▶ Assignment
The entries below contain a stretch that opens with the line containing "z_471: [-51 -34" and closes with the line containing "z_155: [ -1"; set down that stretch exactly, both ends included, and nothing else.
START Stored data
Points on a hilly landscape, in no order, each with its height.
From any point a climber steps to the highest of the 2 points nearest to it. It stops when none of these is higher. Distance is the straight distance between rows; heights are no part of it.
z_126: [  2 -18  14 -11 -39   7 -20  -4   0  16  52  -1  -2  21  -1 -23   9   5
   8  37  23  49]  (h 510)
z_543: [ 53  18  -7   5 -10 -14  -7  20  -7   3  27 -25  -7  29  52   4  56  26
  -8  14  24  88]  (h 386)
z_710: [-72  37 -10  11  41  22  48 -33  12  40  13  38  21 -39  24 -30   0 -50
  -9  36  -5 -24]  (h 571)
z_188: [-13  -7  -4  34 -20  14 -39  14  25 -31 -14   8  12  11 -15 -38  -1   2
 -71  42 -10  -4]  (h 590)
z_14: [  2 -28 -51 -32 -24  -2 -47  17  -1  14 -30   5  11   1  15  31   9  23
 -22  52  -1 -85]  (h 739)
z_622: [-11 -16  -2 -37  15 -30 -30  -8   1 -19 -18  12  -5  10   4 -56   4   6
 -46  84   6 -18]  (h 139)
z_252: [-43  -3 -29 -21  27 -18  29 -26   4   3   0  11  13 -14  -5  10   5 -30
  68 -37 -13  21]  (h 589)
z_163: [-54  15 -62  16  11 -37  -3 -33  21   0 -26  34  25 -19   5   0  52   1
 -18  19 -36  34]  (h 559)
z_305: [-27 -25 -26 -57  30 -22   8  13   5 -17 -44  -1  12   5   8 -32  23  -9
  41  -4  14   4]  (h 473)
z_224: [ 24  -3  34  24  12  33 -37 -25   7 -28  -3  38   6  17 -11 -22  42  -9
 -65  -9   2   2]  (h 80)
z_669: [-26   1   6   1  75 -18  10 -68 -22 -10 -26  40 -13 -28  -6   0   7 -11
  -1   4 -16 -44]  (h 715)
z_719: [ 15 -23   5 -18  53  -8 -15 -33 -22 -31 -38  33 -12  -5 -12 -43  45 -11
  -6  20   3 -40]  (h 625)
z_430: [-41  -9 -31  14 -26   1  -6  51  28 -23 -35   0  32  10 -17 -33   5  -2
 -29  -4  -7 -19]  (h 869)
z_876: [ 24  14  18  20   4  -1  12  53   5   8 -39 -24 -22 -44  -9  25 -95 -19
 -13 -53 -41 -33]  (h 158)
z_94: [-45  23 -34  39  -9  -5 -17 -31  30 -22   5  14  33  -1 -28  18  -3   5
 -38  16 -40   6]  (h 656)
z_628: [  5  19  20 -44  65  -7  14  -6   5 -20 -38  -3   0 -15  -1  51 -40   8
  25 -33 -21  -6]  (h 257)
z_545: [-13  26 -22 -11 -30 -21  46 -26 -40  73  65  -7  35  15  14  13  10  -3
   5  12  14  57]  (h 394)
z_462: [-43 -20 -33  30  23 -11  -5 -45   6   2 -10  39   5 -21 -25 -59  53 -22
  -3  15 -11 -11]  (h 834)
z_600: [-22  28 -35  22 -38  -8 -19  -6  42   1   0  -9  35  -3 -12  35 -21  18
 -65  28 -40 -18]  (h 626)
z_961: [ -4 -46  41  -3 -17   9  -8 -28  -2  22  49   5  18   5 -40 -22 -27   8
  18  19  15 -34]  (h 704)
z_897: [ 16 -32  34 -11  37  -4   1 -59 -32  13  17  22 -56 -21   5  -2  23   0
  54  27  22   5]  (h 517)
z_733: [  3 -30   1   4  -6  13  -3 -36  -4   7  21  21   3   8 -13 -12  39 -14
  29 -19   8   7]  (h 548)
z_551: [  8  -1 -38  10  -3 -15 -22  64  18 -36 -65  10  -9  -1  27 -32  58  -7
 -50  38 -11  16]  (h 104)
z_829: [ -3   1   4  35 -13   2 -28   4  27 -14  24  26  14  -6 -16 -16  58 -16
   1  37 -22 100]  (h 522)
z_338: [ 54 -16  51 -16 -19  26 -23  47 -15   3 -10 -24 -37  11  25 -39 -14  11
 -23   6  46 -24]  (h 199)
z_358: [ 21   1  22  -7   2  14 -16  52   2 -20 -45 -16 -65 -23  26 -13 -28 -19
   0 -17  11  14]  (h 152)
z_770: [ 22  -2  48 -17  44  -1  27 -72 -44  31  25  39 -13   0  24  26   9   0
  -4 -13  16  -9]  (h 340)
z_348: [  6  23  16  16 -24  27   6  13  25  -1  31 -20  18   1 -59  31 -67 -24
  13  -8 -31   8]  (h 585)
z_772: [ 68  13   1   6  -3  -8  -8  23 -19 -10   4 -33 -44  21  75  -1  41  36
 -12  -7  37  37]  (h 407)
z_276: [ 10  22  34 -28  -4   4 -20  33  22 -19 -11  -9   0   5   9 -15 -56  -8
 -65  25   3   2]  (h 153)
z_133: [-27   5  16 -25   2 -11  10 -43   0  30  40  28   1 -10   9 -31   2 -34
  -5  56   6  68]  (h 449)
z_915: [ 13 -17  24  -2 -31  19 -24  18  10  -5  30 -21 -25   9 -13 -11 -12   3
  27  23  20  29]  (h 468)
z_484: [ 21 -49  20   2 -27  29 -23  21   4 -20  -7 -10 -11  17 -17 -58  39  -6
  -3  15  28 -26]  (h 438)
z_377: [-12   5  11 -46  41 -27 -11 -31   2 -10 -11  21  -1   6  17 -22   0  -9
 -26  32  -1  26]  (h 480)
z_880: [ -8 -13 -19  31 -34  10  -8   8  16  -2  35  14  12   3 -21  -1  60 -11
  41   0  -9  90]  (h 465)
z_333: [ 36  21  32  38 -42  51   8  23  11  15  45 -22   8   5 -39  47 -72 -17
  -3 -35 -16  -2]  (h 627)
z_269: [-30  24  -3  26   3   7 -24 -45  21 -25   6  33  20  -3 -23 -11  16   5
 -52  18 -30  33]  (h 622)
z_921: [-13   4 -49 -19 -34 -29 -37  26  27 -11 -40 -16 -11   4  40   3   9  20
 -46  69   0  -4]  (h 32)
z_328: [ 13  -7 -36   2  -5  -4 -26  51  -9 -12 -50  -4 -10 -11  19  28 -20  20
 -51  19 -12 -99]  (h 719)
z_445: [ 35 -42  18  -9  11   1 -21 -34 -27 -10   1   0 -46   4  -1 -12  47  22
  58   6  39  -7]  (h 484)
z_171: [  8  -5  18 -20   9  18  -9  37   7 -32 -31   9  15  17  -7 -32   0  -5
 -41  -3  14 -36]  (h 769)
z_519: [ -8 -26  22 -27  63 -22  -1 -57 -20  -8 -17  32 -48 -31   9 -26  15 -11
  36  49  13 -10]  (h 555)
z_98: [ 31  14  -7  33 -36  31  -8  10 -10  -2  45 -37 -43  13  -9  53  -9   9
  49 -11  15  36]  (h 272)
z_625: [-45  16 -15 -40  11 -37  48 -20  11  39  26  -7  53 -16 -34   0 -60 -31
  20   6 -35  -1]  (h 591)
z_720: [  5  -9   1 -19  -5 -30  22 -32 -40  44  44 -19 -16  13  32  -4  15  21
  40  26  40  27]  (h 433)
z_428: [-27 -46  17 -12 -32   3   4  -8  10  28  22  11  35   7 -33 -48  -4  -7
  18   2  19 -30]  (h 649)
z_471: [-51 -34 -36 -25  37 -28  19 -15  -4   0 -33  11   3 -20  -1 -45  30 -15
  52  16   7 -29]  (h 509)
z_617: [ 50  12  57   1  24  25  16  47  -4  15 -31 -17 -16 -44  -6  43 -79   7
   9 -61 -21 -27]  (h 147)
z_155: [ -1  30  -1 -15   9 -17 -10  13  33 -33 -25 -37 -24 -15  -1  33 -68   4
   7  24 -21  -3]  (h 165)
z_818: [ -5  37  -7  11 -15  20  13  33  19 -23 -14  -2  -6  -6   5  33 -19 -30
 -12 -45 -23  49]  (h 239)
z_898: [ 11  14 -28  23  17  -9 -33  27  15 -40 -58  25   2   5  13 -33  66  -2
 -84  35 -20  17]  (h 97)
z_280: [ 28  -4   6  -3 -47   2  -4  35 -24  20  25 -46  -3  38  32 -15  -2  42
   6  -5  49 -14]  (h 220)
z_101: [  3  26  12  14 -48  39  13  16   9  19  32  10  38  31 -18  23  -7 -12
 -32 -45 -12  32]  (h 335)
z_572: [ -7  27 -42  -2  -2 -13  -4  57   9 -27 -73  -7 -18 -14  40  19 -15  -2
 -56  -3 -15 -22]  (h 50)
z_458: [ 25  24  51 -36 -11  13  -8  45  11   7  -5 -28  -6  -9   7  -1 -82 -17
 -39   3  -6  -4]  (h 160)
z_867: [-41 -30   1 -47   4 -30   2   0   9   3  -2  -5   4  -4  -3 -45 -23  -7
  29  46   9  -8]  (h 116)
z_410: [ 36 -33  36   8  17  35 -10  16  -9 -26 -24   3 -37  -9 -13  15  10  18
  44 -40  21 -52]  (h 380)
z_621: [ 17 -40  39 -26  29   2  29 -27 -34  38   5  10  21   0  -3   7   1  25
  31 -30  18 -53]  (h 338)
z_81: [ 30 -14  66 -14 -12  17 -10 -13   0  37  56 -14  11   6 -30   6 -58  20
   1  26  10 -19]  (h 659)
z_384: [  9  -8 -15   8 -24 -15 -27  50   7 -11 -42 -22 -29 -20  10   3 -56  14
 -57  45 -12 -73]  (h 702)
z_21: [ -4 -46   2  -3   0   5 -26 -11   7 -22 -10  12  -7   1 -32 -65  46 -15
   5  40  20 -13]  (h 474)
z_456: [ 11  10  -5 -22 -19 -32  27 -24 -39  56  62 -28   8  35  27 -10  -8  24
   9  36  33  44]  (h 415)
z_748: [ 23   4  29  63 -14  54 -16 -14  10 -36  13   9 -32  -3 -29  32  -9  -4
   0 -40  -5  -7]  (h 172)
z_573: [-14   9   6  21 -10  16 -28 -32  19 -16  35  29   7   4 -27 -16  21 -13
 -20  22 -12  65]  (h 581)
z_590: [-71  10 -43  28   8 -13  13 -36  20   7   0  40  31 -23 -22 -25  46 -26
  16  -9 -37  44]  (h 608)
z_758: [ 29 -24   9  41 -40  29 -15  48  16 -11 -18  12  -7   0   4 -39  69 -17
 -27  -9  12  31]  (h 717)
z_138: [ 27   8  47  40 -38  42   1  31   8   8  21 -12  -4 -13 -28  17 -72 -24
 -33 -28 -22 -27]  (h 661)
z_203: [ 17  51 -26  36   7 -15  35 -24 -49   7  60 -46  11  39 -13  54 -24  36
  23 -36   3  19]  (h 103)
z_790: [ 44  27  40 -20 -15  27  13  36  -4  23   8 -13   9  11  29  33 -40   1
 -33 -54  10  -3]  (h 391)
z_192: [-34   5  -7  -1 -25   4  -7  42  32 -10 -15   8  34  15 -22 -30  -4  -7
 -27   9  -1  32]  (h 799)
z_434: [-10  -6 -17 -56  36 -11   3  41   6 -29 -61  -6  11   6  10   5  -8  -1
  18 -28   9 -30]  (h 447)
z_146: [ -2  14   6 -29  15 -16 -26   7  13 -28 -23   3   8   7   9 -13 -33  11
 -73  54  -2 -18]  (h 146)
z_444: [ 38  25  -3  26 -47  18 -10  18 -19  22  51 -60 -29  19 -24  50 -46  25
  51  13  20  15]  (h 253)
z_979: [ 49  -5  57  -4 -12  18 -15  22 -18  18  12 -30 -43  -3   3  20 -37  39
  31  -1  32 -21]  (h 223)
z_864: [-23 -23 -26  57 -30  16 -17  23  22 -43 -27 -13  -7  -7 -34 -11 -18   2
  -3   4 -11 -64]  (h 382)
z_387: [ -9 -12 -44  -9  53 -11 -16 -26 -13 -42 -56  33  -1  -4 -14 -21  52   0
  -7   4 -20 -67]  (h 660)
z_852: [-35  17  -4 -38 -18 -10  32  13  23  24  24 -19  52  16 -33   8 -51 -18
  26 -12 -20  14]  (h 635)
z_470: [  4  31  26 -46  -2  12  12  49  16   5 -17  -1  35  18  15   7 -26 -13
 -54 -45   5  14]  (h 410)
END Stored data
▶ Finished task
z_471: [-51 -34 -36 -25  37 -28  19 -15  -4   0 -33  11   3 -20  -1 -45  30 -15
  52  16   7 -29]  (h 509)
z_617: [ 50  12  57   1  24  25  16  47  -4  15 -31 -17 -16 -44  -6  43 -79   7
   9 -61 -21 -27]  (h 147)
z_155: [ -1  30  -1 -15   9 -17 -10  13  33 -33 -25 -37 -24 -15  -1  33 -68   4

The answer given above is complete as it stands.